Your task is to repeat the records exactly from the line containing "Is 123 128 112" onward, through the final line.

··· Data supplied

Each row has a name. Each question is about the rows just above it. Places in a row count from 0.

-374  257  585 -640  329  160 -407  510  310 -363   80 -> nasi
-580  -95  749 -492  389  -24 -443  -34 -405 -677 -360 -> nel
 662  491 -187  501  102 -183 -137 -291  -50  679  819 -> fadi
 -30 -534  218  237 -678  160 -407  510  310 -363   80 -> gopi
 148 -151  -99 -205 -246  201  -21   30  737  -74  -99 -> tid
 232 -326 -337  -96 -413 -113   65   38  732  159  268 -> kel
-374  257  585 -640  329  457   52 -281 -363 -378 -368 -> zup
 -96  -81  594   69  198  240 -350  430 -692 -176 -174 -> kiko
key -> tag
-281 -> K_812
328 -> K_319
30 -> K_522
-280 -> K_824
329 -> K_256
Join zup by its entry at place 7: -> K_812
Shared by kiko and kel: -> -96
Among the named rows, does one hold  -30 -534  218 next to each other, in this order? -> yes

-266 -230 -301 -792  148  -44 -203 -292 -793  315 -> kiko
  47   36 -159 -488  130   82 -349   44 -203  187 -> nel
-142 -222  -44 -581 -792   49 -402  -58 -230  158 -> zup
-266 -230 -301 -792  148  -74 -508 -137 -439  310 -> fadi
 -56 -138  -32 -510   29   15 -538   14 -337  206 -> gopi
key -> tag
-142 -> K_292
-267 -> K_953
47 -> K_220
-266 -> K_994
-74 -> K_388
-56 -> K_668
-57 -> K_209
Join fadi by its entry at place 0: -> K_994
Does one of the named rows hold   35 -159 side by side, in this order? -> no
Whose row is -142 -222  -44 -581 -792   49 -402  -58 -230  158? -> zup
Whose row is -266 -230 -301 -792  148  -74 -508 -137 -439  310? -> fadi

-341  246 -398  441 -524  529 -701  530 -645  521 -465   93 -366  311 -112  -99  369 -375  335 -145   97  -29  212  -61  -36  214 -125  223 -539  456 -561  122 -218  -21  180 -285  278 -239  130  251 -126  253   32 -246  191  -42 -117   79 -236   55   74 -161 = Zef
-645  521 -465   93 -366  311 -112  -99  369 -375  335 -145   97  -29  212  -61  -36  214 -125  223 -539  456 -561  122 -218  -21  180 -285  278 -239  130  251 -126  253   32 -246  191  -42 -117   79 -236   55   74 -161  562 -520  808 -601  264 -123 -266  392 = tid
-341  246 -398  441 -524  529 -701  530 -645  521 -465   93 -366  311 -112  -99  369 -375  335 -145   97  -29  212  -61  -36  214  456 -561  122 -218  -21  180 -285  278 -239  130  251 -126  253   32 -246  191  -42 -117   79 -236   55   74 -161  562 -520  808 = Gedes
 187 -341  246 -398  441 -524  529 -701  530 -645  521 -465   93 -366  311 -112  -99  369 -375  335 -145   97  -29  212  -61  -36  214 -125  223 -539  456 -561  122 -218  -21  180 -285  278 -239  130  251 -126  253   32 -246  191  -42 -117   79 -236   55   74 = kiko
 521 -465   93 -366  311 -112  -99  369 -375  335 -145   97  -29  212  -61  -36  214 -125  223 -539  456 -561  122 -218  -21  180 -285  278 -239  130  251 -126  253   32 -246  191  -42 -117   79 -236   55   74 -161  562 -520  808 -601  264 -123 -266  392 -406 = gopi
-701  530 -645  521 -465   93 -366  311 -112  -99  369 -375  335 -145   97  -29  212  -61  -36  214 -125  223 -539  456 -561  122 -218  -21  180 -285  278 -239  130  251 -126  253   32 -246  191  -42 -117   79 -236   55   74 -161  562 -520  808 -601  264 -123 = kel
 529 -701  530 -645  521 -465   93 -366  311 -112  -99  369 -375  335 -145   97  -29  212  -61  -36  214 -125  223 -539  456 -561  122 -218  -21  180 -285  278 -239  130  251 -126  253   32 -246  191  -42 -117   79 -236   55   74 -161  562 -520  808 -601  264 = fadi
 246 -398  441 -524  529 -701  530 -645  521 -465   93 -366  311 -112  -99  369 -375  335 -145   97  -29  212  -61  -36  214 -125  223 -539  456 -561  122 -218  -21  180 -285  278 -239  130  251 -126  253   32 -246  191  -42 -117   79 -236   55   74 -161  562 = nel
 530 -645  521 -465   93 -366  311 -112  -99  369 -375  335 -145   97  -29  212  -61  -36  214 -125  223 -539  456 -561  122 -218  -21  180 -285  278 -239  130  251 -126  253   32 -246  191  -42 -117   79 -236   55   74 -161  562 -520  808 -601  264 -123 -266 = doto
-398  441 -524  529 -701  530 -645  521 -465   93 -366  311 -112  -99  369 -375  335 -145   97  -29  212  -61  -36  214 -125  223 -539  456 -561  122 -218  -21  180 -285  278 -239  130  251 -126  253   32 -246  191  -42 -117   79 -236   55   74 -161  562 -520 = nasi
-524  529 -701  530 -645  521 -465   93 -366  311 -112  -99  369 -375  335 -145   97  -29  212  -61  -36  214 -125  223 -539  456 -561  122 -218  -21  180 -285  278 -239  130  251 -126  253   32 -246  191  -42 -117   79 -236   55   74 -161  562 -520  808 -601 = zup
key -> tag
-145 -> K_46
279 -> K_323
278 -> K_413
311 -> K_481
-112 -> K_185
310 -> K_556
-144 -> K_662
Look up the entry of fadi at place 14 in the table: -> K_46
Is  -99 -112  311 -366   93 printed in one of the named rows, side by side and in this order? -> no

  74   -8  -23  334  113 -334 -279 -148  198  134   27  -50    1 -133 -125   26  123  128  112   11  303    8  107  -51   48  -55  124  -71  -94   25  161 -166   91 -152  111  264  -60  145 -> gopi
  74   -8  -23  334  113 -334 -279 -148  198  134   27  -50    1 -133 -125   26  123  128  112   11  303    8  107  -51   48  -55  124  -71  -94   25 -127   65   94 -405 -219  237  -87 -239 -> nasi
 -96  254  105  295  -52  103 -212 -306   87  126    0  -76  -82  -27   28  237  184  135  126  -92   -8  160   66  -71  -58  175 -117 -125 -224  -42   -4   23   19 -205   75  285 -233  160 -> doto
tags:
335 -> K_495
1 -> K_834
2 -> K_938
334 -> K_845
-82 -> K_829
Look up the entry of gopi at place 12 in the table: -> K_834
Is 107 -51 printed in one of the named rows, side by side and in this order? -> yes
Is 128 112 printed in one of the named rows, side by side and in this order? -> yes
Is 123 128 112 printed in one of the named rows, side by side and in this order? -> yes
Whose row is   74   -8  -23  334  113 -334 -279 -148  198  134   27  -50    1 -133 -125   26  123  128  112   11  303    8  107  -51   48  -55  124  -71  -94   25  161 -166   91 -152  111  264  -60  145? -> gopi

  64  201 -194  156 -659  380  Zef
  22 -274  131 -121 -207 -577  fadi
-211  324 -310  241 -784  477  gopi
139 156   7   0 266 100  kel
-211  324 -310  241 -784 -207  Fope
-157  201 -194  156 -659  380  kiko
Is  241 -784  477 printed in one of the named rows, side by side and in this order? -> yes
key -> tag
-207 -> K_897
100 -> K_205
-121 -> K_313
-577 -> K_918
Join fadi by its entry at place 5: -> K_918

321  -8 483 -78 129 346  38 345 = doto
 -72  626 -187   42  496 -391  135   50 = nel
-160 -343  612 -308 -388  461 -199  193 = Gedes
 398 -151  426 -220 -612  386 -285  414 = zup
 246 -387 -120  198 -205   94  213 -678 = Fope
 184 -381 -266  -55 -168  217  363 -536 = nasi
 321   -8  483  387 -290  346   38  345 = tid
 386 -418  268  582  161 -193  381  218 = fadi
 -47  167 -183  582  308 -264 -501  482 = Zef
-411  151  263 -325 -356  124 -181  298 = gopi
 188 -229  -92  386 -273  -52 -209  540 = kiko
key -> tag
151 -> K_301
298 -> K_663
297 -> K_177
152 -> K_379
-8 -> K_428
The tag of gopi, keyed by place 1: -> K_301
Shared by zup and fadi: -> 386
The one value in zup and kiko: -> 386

······

Result for this exercise:
Is 123 128 112 printed in one of the named rows, side by side and in this order? -> yes
Whose row is   74   -8  -23  334  113 -334 -279 -148  198  134   27  -50    1 -133 -125   26  123  128  112   11  303    8  107  -51   48  -55  124  -71  -94   25  161 -166   91 -152  111  264  -60  145? -> gopi

  64  201 -194  156 -659  380  Zef
  22 -274  131 -121 -207 -577  fadi
-211  324 -310  241 -784  477  gopi
139 156   7   0 266 100  kel
-211  324 -310  241 -784 -207  Fope
-157  201 -194  156 -659  380  kiko
Is  241 -784  477 printed in one of the named rows, side by side and in this order? -> yes
key -> tag
-207 -> K_897
100 -> K_205
-121 -> K_313
-577 -> K_918
Join fadi by its entry at place 5: -> K_918

321  -8 483 -78 129 346  38 345 = doto
 -72  626 -187   42  496 -391  135   50 = nel
-160 -343  612 -308 -388  461 -199  193 = Gedes
 398 -151  426 -220 -612  386 -285  414 = zup
 246 -387 -120  198 -205   94  213 -678 = Fope
 184 -381 -266  -55 -168  217  363 -536 = nasi
 321   -8  483  387 -290  346   38  345 = tid
 386 -418  268  582  161 -193  381  218 = fadi
 -47  167 -183  582  308 -264 -501  482 = Zef
-411  151  263 -325 -356  124 -181  298 = gopi
 188 -229  -92  386 -273  -52 -209  540 = kiko
key -> tag
151 -> K_301
298 -> K_663
297 -> K_177
152 -> K_379
-8 -> K_428
The tag of gopi, keyed by place 1: -> K_301
Shared by zup and fadi: -> 386
The one value in zup and kiko: -> 386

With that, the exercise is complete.